**DATA FOR THIS EXERCISE**:
+ + +
Rows are points. The points of each table are mixes of a few directions, plus a little noise. How many directions does each table use, and how many do they share? Where both have some left over, give the other angles between the two spaces (their principal angles), to ten degrees, smallest first.

First:
[[-43   0  48]
 [ 14  29 -18]
 [ -4  -6   5]
 [ 32 -23 -35]]
Second:
[[  1   2  52]
 [ -6 -13  49]
 [ 10  22 -19]
 [  5  11 -50]
 [-11 -21 -32]]
Directions: first 2, second 2, shared 1; angles 50

First, 9 rows:
[[  7   5   1   4  -9   4]
 [  0  12 -31 -45  -4 -28]
 [  2  -3  10  16  -1  10]
 [-24 -15  -2 -17  32 -16]
 [-21 -26 -36  -1   0 -11]
 [  4  25  51 -23  37  -6]
 [ 21  -1  -8  43 -44  29]
 [ 28  11   7  35 -39  27]
 [-17  -8   8 -11  28 -10]]
Second, 6 rows:
[[-18 -18  -6  60  41 -20]
 [ -5 -20  -2  17  31 -23]
 [ 13  11   4 -44 -27  12]
 [ -6  29   0  16 -33  34]
 [  3   5   1  -9  -9   6]
 [ 13  -7   3 -40  -2 -10]]
Directions: first 3, second 2, shared 0; angles 40, 40

First (8 x 9):
[[ -1   3 -14   4 -18  10   8  15  60]
 [ -3 -25   6 -19   4  19   7   3 -18]
 [  8  21  13   8   7 -14 -43  -7 -30]
 [  4 -17   3   5   0  -7  24 -25  36]
 [  4   9   5  -7  -4   9 -44  17 -14]
 [ -2   9  19  14  22   2  29 -17  14]
 [-10 -10   2  -7  10  15  33   6 -10]
 [ -1   9 -32   2 -20 -33 -12   9 -38]]
Second, 9 rows:
[[ -5   3  24   1  -5 -28 -41  13  -5]
 [ 24 -29  -3 -28 -22   1  -9   0 -16]
 [ 24 -20   8 -22 -19  -9 -12   1 -14]
 [ -4  -7 -24  -2   1  24  17  -5   4]
 [ -7  14  26  10   4 -26 -25   8   0]
 [-25  17 -29  23  22  31  37  -9  19]
 [ -1  22  -3  17  18  10  41 -11  12]
 [ -1 -11  16 -10 -13 -23 -46  14 -10]
 [ -3  11 -14  11  13  20  38 -11  10]]
Directions: first 5, second 3, shared 1; angles 40, 60

First:
[[  7  31  -5 -12 -16  50 -17   6  -3 -11  -1  -8  18   6]
 [  2  29  20 -11 -22  35 -18  -3   4 -34  -1   8  12  -6]
 [  3 -23 -19   8   6 -33  -1 -16  -2   5 -13  -8 -14  10]
 [  4  -1   4 -10 -31   1  -7 -13  -1 -16  -4 -18   9  11]
 [ -2 -13  15  -7 -24 -19   5 -10   1 -10   2 -12   4   4]
 [ -1  -7 -26  14  41 -15  -9  -3   1  12 -15  10 -28  -7]
 [ -2 -22  -6   7  10 -29  15   1  -2  19   3  -3  -6   3]
 [ -3  -8  15 -11 -26  -6   6  -3   1  -3   7 -19   9   4]
 [-10  24  13  -3  29  35   2  30   5  13  14  15  -3 -25]
 [  3 -10 -10  24  32 -20  23  12  -4  24   7  35  -1  -2]]
Second:
[[ -2  -8   8   5  -9  -8   4   5  -1  -5   7  10  -8   3]
 [ -1 -12  21  11 -23 -19   5  12  -2 -17  15  16 -15   8]
 [  2 -10  18   8 -27 -20   4  14  -1 -16  12  16 -11   9]
 [ -8 -15 -29 -12  11   4   9   4   6  35 -17  20   6  -8]
 [  9   9 -14 -12  -8  -1  -5   8   4   7 -13  -3  18   3]
 [-12 -16 -32 -12  22  10  10  -2   6  40 -18  18   4 -11]
 [-13 -15 -14  -1  19   7   9  -5   2  23  -5  14  -7  -9]
 [  1   2 -12  -7   5   4   0   0   2  11  -9   0   8  -2]
 [  5  26  10   4  21  19 -13 -22  -5 -17   5 -40   4  -3]
 [ 19  40  44  16 -12   3 -23 -13 -11 -60  24 -52   1  12]]
Directions: first 5, second 3, shared 0; angles 40, 40, 60

First (9 x 20):
[[  6 -29   0  -1  -8   2  -2 -14   9  18   3 -27 -13 -16  -4   1  -2   1
   -3 -24]
 [ -8  36   0   1  10  -3   3  16 -11 -22  -4  33  17  20   5  -2   3  -1
    4  30]
 [  8 -40   0  -1 -11   3  -3 -18  12  24   4 -36 -18 -21  -6   2  -3   1
   -4 -33]
 [ -9  41   0   1  12  -3   4  19 -13 -25  -5  38  19  23   6  -2   3  -1
    4  35]
 [  1  -5   0   0  -1   0   0  -2   1   3   1  -4  -2  -2  -1   0   0   0
    0  -4]
 [  5 -22   0  -1  -6   2  -2 -10   7  13   2 -20 -10 -12  -3   1  -2   0
   -2 -18]
 [  9 -43   0  -1 -12   3  -4 -20  14  27   5 -40 -20 -24  -7   2  -3   1
   -5 -36]
 [ -7  35   0   1  10  -3   3  16 -11 -21  -4  32  16  19   5  -2   3  -1
    4  29]
 [ -5  26   0   1   7  -2   2  12  -8 -16  -3  24  12  14   4  -1   2  -1
    3  22]]
Second (10 x 20):
[[-11  27  -1   5   8   5   9   2  -4 -19   0  21   5   9  14   2  -1  19
    0   9]
 [ 20 -12   0  -2  -6 -17 -23  12 -11  24 -23   0   8  10 -28  -6   5 -60
    9  31]
 [ -2 -22   0  -4  -6   6   4 -10  12   5  16 -23 -11 -16   3   2  -1  20
   -6 -31]
 [  3  15  -5  25   4   6   5 -27  -8  10 -35   8 -13   1  15   5 -10   4
    3   9]
 [  5 -28   1  -6  -8   1  -3  -7   9  13   9 -24  -9 -14  -6   0   0   1
   -3 -23]
 [-17  35  -2   8  12  10  18  -2  -3 -28   4  24   4   8  24   3  -3  37
   -3   3]
 [  5 -26   0   0  -7   3  -1 -14   8  15   3 -24 -13 -15  -2   1  -3   4
   -3 -24]
 [-12  20   0   1   7   7  12   1   1 -19   8  13   3   3  15   1  -1  27
   -3  -2]
 [ -3 -16   6 -28  -4  -7  -6  30   8 -12  38  -7  15   0 -17  -6  11  -5
   -3  -8]
 [ 13   5   1   0  -1 -13 -16  14 -13  11 -22  13  12  15 -18  -4   4 -46
    9  35]]
Directions: first 1, second 3, shared 1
+ + +
**INSTRUCTIONS TO FOLLOW**:
All entries above need to be copied verbatim.

**SOLUTION**:
Rows are points. The points of each table are mixes of a few directions, plus a little noise. How many directions does each table use, and how many do they share? Where both have some left over, give the other angles between the two spaces (their principal angles), to ten degrees, smallest first.

First:
[[-43   0  48]
 [ 14  29 -18]
 [ -4  -6   5]
 [ 32 -23 -35]]
Second:
[[  1   2  52]
 [ -6 -13  49]
 [ 10  22 -19]
 [  5  11 -50]
 [-11 -21 -32]]
Directions: first 2, second 2, shared 1; angles 50

First, 9 rows:
[[  7   5   1   4  -9   4]
 [  0  12 -31 -45  -4 -28]
 [  2  -3  10  16  -1  10]
 [-24 -15  -2 -17  32 -16]
 [-21 -26 -36  -1   0 -11]
 [  4  25  51 -23  37  -6]
 [ 21  -1  -8  43 -44  29]
 [ 28  11   7  35 -39  27]
 [-17  -8   8 -11  28 -10]]
Second, 6 rows:
[[-18 -18  -6  60  41 -20]
 [ -5 -20  -2  17  31 -23]
 [ 13  11   4 -44 -27  12]
 [ -6  29   0  16 -33  34]
 [  3   5   1  -9  -9   6]
 [ 13  -7   3 -40  -2 -10]]
Directions: first 3, second 2, shared 0; angles 40, 40

First (8 x 9):
[[ -1   3 -14   4 -18  10   8  15  60]
 [ -3 -25   6 -19   4  19   7   3 -18]
 [  8  21  13   8   7 -14 -43  -7 -30]
 [  4 -17   3   5   0  -7  24 -25  36]
 [  4   9   5  -7  -4   9 -44  17 -14]
 [ -2   9  19  14  22   2  29 -17  14]
 [-10 -10   2  -7  10  15  33   6 -10]
 [ -1   9 -32   2 -20 -33 -12   9 -38]]
Second, 9 rows:
[[ -5   3  24   1  -5 -28 -41  13  -5]
 [ 24 -29  -3 -28 -22   1  -9   0 -16]
 [ 24 -20   8 -22 -19  -9 -12   1 -14]
 [ -4  -7 -24  -2   1  24  17  -5   4]
 [ -7  14  26  10   4 -26 -25   8   0]
 [-25  17 -29  23  22  31  37  -9  19]
 [ -1  22  -3  17  18  10  41 -11  12]
 [ -1 -11  16 -10 -13 -23 -46  14 -10]
 [ -3  11 -14  11  13  20  38 -11  10]]
Directions: first 5, second 3, shared 1; angles 40, 60

First:
[[  7  31  -5 -12 -16  50 -17   6  -3 -11  -1  -8  18   6]
 [  2  29  20 -11 -22  35 -18  -3   4 -34  -1   8  12  -6]
 [  3 -23 -19   8   6 -33  -1 -16  -2   5 -13  -8 -14  10]
 [  4  -1   4 -10 -31   1  -7 -13  -1 -16  -4 -18   9  11]
 [ -2 -13  15  -7 -24 -19   5 -10   1 -10   2 -12   4   4]
 [ -1  -7 -26  14  41 -15  -9  -3   1  12 -15  10 -28  -7]
 [ -2 -22  -6   7  10 -29  15   1  -2  19   3  -3  -6   3]
 [ -3  -8  15 -11 -26  -6   6  -3   1  -3   7 -19   9   4]
 [-10  24  13  -3  29  35   2  30   5  13  14  15  -3 -25]
 [  3 -10 -10  24  32 -20  23  12  -4  24   7  35  -1  -2]]
Second:
[[ -2  -8   8   5  -9  -8   4   5  -1  -5   7  10  -8   3]
 [ -1 -12  21  11 -23 -19   5  12  -2 -17  15  16 -15   8]
 [  2 -10  18   8 -27 -20   4  14  -1 -16  12  16 -11   9]
 [ -8 -15 -29 -12  11   4   9   4   6  35 -17  20   6  -8]
 [  9   9 -14 -12  -8  -1  -5   8   4   7 -13  -3  18   3]
 [-12 -16 -32 -12  22  10  10  -2   6  40 -18  18   4 -11]
 [-13 -15 -14  -1  19   7   9  -5   2  23  -5  14  -7  -9]
 [  1   2 -12  -7   5   4   0   0   2  11  -9   0   8  -2]
 [  5  26  10   4  21  19 -13 -22  -5 -17   5 -40   4  -3]
 [ 19  40  44  16 -12   3 -23 -13 -11 -60  24 -52   1  12]]
Directions: first 5, second 3, shared 0; angles 40, 40, 60

First (9 x 20):
[[  6 -29   0  -1  -8   2  -2 -14   9  18   3 -27 -13 -16  -4   1  -2   1
   -3 -24]
 [ -8  36   0   1  10  -3   3  16 -11 -22  -4  33  17  20   5  -2   3  -1
    4  30]
 [  8 -40   0  -1 -11   3  -3 -18  12  24   4 -36 -18 -21  -6   2  -3   1
   -4 -33]
 [ -9  41   0   1  12  -3   4  19 -13 -25  -5  38  19  23   6  -2   3  -1
    4  35]
 [  1  -5   0   0  -1   0   0  -2   1   3   1  -4  -2  -2  -1   0   0   0
    0  -4]
 [  5 -22   0  -1  -6   2  -2 -10   7  13   2 -20 -10 -12  -3   1  -2   0
   -2 -18]
 [  9 -43   0  -1 -12   3  -4 -20  14  27   5 -40 -20 -24  -7   2  -3   1
   -5 -36]
 [ -7  35   0   1  10  -3   3  16 -11 -21  -4  32  16  19   5  -2   3  -1
    4  29]
 [ -5  26   0   1   7  -2   2  12  -8 -16  -3  24  12  14   4  -1   2  -1
    3  22]]
Second (10 x 20):
[[-11  27  -1   5   8   5   9   2  -4 -19   0  21   5   9  14   2  -1  19
    0   9]
 [ 20 -12   0  -2  -6 -17 -23  12 -11  24 -23   0   8  10 -28  -6   5 -60
    9  31]
 [ -2 -22   0  -4  -6   6   4 -10  12   5  16 -23 -11 -16   3   2  -1  20
   -6 -31]
 [  3  15  -5  25   4   6   5 -27  -8  10 -35   8 -13   1  15   5 -10   4
    3   9]
 [  5 -28   1  -6  -8   1  -3  -7   9  13   9 -24  -9 -14  -6   0   0   1
   -3 -23]
 [-17  35  -2   8  12  10  18  -2  -3 -28   4  24   4   8  24   3  -3  37
   -3   3]
 [  5 -26   0   0  -7   3  -1 -14   8  15   3 -24 -13 -15  -2   1  -3   4
   -3 -24]
 [-12  20   0   1   7   7  12   1   1 -19   8  13   3   3  15   1  -1  27
   -3  -2]
 [ -3 -16   6 -28  -4  -7  -6  30   8 -12  38  -7  15   0 -17  -6  11  -5
   -3  -8]
 [ 13   5   1   0  -1 -13 -16  14 -13  11 -22  13  12  15 -18  -4   4 -46
    9  35]]
Directions: first 1, second 3, shared 1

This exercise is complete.